What is being asked :: Lines to restate from the data below: from the one containing "A ball rolls" to the one containing "95 141 112 142", both included. Give them again exactly, and only them.

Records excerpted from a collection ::
A landscape with many valleys, sampled at points; each row gives a point and its height.
A ball rolls from a point to whichever of its 2 nearest points has the largest drop for the distance, and stops where none of them is lower. Distance is the straight distance between rows; heights are no part of it.
beko: [101  94 135 167  87 128 103 104 166 140  64 122 136 133 114  98  78 132
  95 141 112 142 141  75 181 170 161 130  86 167 152  94  91  97 117 125
  59 151 122  66  54 122 131 139]  (h 65.4)
gudu: [108 130 205 104 189 129 114 146 159  98 172 134 172  89 145  69 128 144
 138 156 176 114 128 126 144  75 129  87 113  87 112 100 138 114 172  87
 149 101 119  86 143  98 174 103]  (h 18.5)
zopef: [137 205  93  93  82  79 114 136 161 183 176 118 102 150 188 135 107 152
  48 137 131 148 150 108  92 159 104  99 148 108  82 159 175 201 129 173
 120 187 181 142 145 135 105 125]  (h 30.5)
ves: [125  84 112  65 149 105 167  97 132  84  89 147 115 136 111 105  83 108
 145 129 147 166  90 139 154 130 147 141 130 130 137 105 100  71 130 136
 165  85 127 119 142 136 118  94]  (h 67.0)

Result for this task ::
A ball rolls from a point to whichever of its 2 nearest points has the largest drop for the distance, and stops where none of them is lower. Distance is the straight distance between rows; heights are no part of it.
beko: [101  94 135 167  87 128 103 104 166 140  64 122 136 133 114  98  78 132
  95 141 112 142 141  75 181 170 161 130  86 167 152  94  91  97 117 125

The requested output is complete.